▶ **Your task**:
Everything from the top of the data below through the line with "123 137 115" should be duplicated exactly, and nothing past it.

▶ **Excerpted records**:

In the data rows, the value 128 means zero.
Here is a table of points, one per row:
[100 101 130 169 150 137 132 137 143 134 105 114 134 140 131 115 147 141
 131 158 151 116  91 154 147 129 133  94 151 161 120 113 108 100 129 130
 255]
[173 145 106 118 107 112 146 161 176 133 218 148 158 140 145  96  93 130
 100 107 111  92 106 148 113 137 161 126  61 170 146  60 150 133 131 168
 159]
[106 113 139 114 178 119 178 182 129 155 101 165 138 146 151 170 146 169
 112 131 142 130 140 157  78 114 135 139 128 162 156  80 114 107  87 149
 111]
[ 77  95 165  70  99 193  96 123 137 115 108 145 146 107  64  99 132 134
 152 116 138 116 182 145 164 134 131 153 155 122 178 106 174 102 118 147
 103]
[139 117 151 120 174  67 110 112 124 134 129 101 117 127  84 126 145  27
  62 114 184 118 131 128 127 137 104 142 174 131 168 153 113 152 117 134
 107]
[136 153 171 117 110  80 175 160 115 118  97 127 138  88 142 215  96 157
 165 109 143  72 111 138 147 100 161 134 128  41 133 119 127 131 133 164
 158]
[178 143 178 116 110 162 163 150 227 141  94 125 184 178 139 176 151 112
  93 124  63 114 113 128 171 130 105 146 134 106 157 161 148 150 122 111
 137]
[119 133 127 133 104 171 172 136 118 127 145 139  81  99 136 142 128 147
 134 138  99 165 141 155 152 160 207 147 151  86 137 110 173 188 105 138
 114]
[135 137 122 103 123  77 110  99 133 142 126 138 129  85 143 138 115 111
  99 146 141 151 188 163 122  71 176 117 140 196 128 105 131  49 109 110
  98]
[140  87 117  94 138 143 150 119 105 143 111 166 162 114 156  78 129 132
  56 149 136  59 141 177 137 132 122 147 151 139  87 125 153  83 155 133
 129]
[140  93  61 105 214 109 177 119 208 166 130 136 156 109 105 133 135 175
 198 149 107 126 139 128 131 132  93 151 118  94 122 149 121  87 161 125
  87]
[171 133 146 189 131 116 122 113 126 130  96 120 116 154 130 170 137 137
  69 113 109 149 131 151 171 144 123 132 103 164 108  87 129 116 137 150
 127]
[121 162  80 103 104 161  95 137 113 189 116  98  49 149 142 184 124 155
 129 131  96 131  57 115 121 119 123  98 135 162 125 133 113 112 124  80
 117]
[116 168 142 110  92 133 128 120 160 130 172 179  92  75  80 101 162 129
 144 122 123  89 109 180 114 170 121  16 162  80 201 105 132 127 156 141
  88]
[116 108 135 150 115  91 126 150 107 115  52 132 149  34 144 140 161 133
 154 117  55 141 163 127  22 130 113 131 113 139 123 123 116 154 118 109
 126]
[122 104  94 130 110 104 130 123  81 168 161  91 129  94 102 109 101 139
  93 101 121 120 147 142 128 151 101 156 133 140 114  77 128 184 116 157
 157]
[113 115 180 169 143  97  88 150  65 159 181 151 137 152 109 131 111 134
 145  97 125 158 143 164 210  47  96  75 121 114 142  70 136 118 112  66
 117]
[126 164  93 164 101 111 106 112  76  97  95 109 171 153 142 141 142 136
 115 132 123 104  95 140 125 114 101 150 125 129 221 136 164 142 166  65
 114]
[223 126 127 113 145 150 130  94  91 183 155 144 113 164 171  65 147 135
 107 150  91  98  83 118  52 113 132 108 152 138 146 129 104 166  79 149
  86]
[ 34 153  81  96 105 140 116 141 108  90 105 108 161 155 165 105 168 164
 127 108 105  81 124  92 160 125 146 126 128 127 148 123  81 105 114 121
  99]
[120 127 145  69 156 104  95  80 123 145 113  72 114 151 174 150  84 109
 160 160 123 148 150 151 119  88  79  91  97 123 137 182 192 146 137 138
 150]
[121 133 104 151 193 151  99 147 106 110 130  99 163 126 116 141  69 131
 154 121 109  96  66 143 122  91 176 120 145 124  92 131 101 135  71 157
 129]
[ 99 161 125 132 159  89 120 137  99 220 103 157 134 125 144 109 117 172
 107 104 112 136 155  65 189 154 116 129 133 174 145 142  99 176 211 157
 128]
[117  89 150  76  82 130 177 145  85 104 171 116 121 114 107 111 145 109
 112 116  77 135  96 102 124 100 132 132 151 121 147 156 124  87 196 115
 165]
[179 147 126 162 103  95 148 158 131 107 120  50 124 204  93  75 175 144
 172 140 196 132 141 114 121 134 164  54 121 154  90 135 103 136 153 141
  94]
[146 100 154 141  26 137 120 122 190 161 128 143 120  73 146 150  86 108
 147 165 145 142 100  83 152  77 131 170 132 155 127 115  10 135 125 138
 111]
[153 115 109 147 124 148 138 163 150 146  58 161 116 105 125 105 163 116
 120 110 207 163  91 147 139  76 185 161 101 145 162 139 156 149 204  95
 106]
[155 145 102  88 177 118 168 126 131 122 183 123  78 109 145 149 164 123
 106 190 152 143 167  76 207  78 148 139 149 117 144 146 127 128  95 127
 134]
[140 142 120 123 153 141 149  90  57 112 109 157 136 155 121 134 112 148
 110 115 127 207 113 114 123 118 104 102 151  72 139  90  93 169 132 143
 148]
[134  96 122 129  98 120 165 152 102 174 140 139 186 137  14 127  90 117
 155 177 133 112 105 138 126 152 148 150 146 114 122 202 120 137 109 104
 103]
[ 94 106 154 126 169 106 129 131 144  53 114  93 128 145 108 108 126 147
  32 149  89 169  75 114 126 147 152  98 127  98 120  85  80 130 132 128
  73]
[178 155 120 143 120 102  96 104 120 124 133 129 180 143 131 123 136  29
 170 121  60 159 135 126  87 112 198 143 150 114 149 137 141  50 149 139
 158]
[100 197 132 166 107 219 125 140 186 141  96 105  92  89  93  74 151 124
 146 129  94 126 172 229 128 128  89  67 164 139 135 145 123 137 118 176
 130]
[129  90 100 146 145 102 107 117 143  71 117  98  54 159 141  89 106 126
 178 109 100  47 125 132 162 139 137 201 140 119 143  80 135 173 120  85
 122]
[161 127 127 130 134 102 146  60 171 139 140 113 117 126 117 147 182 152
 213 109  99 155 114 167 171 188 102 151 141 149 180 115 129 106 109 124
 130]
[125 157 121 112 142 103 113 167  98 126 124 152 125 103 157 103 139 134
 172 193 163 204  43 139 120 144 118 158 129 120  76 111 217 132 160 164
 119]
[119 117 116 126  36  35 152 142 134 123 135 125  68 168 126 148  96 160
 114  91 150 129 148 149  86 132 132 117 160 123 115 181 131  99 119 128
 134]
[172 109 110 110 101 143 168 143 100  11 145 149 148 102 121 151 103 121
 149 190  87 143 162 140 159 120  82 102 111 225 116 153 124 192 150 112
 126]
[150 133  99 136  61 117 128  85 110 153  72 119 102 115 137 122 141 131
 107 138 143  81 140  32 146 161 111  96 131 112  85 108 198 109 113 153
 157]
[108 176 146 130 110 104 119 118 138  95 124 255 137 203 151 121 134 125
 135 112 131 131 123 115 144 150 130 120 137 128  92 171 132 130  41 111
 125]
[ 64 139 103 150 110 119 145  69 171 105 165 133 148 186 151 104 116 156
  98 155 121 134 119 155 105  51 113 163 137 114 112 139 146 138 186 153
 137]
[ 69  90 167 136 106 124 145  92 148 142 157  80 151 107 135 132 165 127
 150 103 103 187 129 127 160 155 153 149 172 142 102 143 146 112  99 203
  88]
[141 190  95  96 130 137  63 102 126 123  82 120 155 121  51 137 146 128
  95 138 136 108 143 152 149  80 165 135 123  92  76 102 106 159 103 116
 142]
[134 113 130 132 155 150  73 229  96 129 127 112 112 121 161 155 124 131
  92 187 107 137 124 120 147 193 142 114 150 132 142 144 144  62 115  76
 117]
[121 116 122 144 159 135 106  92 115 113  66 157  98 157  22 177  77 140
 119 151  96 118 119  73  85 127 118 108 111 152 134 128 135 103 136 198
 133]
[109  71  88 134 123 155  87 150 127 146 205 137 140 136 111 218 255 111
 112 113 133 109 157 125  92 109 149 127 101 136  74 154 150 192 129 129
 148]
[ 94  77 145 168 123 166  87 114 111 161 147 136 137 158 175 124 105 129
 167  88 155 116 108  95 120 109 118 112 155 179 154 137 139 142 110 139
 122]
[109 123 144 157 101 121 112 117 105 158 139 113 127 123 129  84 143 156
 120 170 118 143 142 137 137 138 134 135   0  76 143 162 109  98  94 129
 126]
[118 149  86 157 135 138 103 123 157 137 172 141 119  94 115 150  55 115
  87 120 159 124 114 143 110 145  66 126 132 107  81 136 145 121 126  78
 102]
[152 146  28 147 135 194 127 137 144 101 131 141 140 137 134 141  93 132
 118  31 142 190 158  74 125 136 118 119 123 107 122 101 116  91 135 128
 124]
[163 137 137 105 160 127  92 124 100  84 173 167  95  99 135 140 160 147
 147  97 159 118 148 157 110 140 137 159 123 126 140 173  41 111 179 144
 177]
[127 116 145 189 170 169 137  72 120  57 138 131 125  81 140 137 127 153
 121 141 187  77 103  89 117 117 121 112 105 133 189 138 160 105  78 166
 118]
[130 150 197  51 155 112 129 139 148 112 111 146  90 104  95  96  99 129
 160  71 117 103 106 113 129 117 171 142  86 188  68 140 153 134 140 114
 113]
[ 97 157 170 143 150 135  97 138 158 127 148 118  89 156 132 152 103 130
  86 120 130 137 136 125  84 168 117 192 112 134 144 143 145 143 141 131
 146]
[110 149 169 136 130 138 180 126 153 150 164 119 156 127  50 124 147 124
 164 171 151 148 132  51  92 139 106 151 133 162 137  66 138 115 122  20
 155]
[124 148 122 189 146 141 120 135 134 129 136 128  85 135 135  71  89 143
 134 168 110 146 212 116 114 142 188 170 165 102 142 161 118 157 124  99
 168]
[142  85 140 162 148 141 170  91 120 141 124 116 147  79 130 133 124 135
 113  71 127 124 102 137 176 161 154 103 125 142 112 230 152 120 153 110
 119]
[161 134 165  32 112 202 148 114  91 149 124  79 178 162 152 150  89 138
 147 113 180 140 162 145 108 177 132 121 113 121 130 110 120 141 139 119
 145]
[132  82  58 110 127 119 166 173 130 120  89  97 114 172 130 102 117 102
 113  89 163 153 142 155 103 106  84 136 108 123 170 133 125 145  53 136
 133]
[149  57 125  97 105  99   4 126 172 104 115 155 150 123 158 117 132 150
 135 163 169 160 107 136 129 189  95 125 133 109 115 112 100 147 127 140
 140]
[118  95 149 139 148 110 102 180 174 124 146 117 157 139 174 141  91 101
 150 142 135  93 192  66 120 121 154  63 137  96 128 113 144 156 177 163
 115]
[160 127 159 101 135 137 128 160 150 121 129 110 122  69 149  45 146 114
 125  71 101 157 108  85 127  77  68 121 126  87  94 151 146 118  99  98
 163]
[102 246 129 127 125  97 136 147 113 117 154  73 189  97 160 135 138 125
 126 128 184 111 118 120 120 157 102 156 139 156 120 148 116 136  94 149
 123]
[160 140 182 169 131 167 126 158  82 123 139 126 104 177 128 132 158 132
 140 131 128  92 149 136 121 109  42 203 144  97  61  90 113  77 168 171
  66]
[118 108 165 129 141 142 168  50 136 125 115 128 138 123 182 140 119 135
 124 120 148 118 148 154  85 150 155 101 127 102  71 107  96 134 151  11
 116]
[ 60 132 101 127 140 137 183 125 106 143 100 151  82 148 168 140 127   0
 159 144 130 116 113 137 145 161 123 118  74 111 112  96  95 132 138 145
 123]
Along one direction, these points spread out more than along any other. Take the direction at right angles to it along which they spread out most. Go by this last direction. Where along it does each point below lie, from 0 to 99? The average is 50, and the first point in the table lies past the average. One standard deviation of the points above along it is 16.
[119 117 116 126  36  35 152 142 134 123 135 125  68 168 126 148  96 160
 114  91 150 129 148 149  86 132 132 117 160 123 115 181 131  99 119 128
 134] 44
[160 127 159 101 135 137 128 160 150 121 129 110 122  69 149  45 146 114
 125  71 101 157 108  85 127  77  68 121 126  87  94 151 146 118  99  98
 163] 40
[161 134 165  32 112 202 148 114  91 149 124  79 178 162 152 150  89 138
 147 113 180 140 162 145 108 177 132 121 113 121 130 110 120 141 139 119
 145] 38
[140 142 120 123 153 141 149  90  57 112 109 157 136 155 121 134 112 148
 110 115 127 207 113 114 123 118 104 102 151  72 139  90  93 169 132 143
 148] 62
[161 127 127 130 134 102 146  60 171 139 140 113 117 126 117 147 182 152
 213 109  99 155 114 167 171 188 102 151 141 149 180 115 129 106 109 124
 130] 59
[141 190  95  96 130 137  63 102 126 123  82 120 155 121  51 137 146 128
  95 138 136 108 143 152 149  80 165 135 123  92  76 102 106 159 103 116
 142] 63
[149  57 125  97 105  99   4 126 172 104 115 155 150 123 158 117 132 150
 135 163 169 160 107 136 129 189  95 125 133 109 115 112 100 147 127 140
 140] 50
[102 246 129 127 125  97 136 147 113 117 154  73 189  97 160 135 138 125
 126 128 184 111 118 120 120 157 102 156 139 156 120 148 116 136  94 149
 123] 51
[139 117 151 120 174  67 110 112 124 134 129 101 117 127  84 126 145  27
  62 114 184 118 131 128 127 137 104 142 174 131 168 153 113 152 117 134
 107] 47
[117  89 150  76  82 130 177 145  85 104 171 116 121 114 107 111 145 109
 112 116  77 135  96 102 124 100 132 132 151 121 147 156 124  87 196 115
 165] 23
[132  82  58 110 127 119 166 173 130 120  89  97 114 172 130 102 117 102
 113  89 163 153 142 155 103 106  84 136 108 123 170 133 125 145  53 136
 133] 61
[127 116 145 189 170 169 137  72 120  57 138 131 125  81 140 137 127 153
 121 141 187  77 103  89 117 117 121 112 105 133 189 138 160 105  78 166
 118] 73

▶ **Result below**:
In the data rows, the value 128 means zero.
Here is a table of points, one per row:
[100 101 130 169 150 137 132 137 143 134 105 114 134 140 131 115 147 141
 131 158 151 116  91 154 147 129 133  94 151 161 120 113 108 100 129 130
 255]
[173 145 106 118 107 112 146 161 176 133 218 148 158 140 145  96  93 130
 100 107 111  92 106 148 113 137 161 126  61 170 146  60 150 133 131 168
 159]
[106 113 139 114 178 119 178 182 129 155 101 165 138 146 151 170 146 169
 112 131 142 130 140 157  78 114 135 139 128 162 156  80 114 107  87 149
 111]
[ 77  95 165  70  99 193  96 123 137 115 108 145 146 107  64  99 132 134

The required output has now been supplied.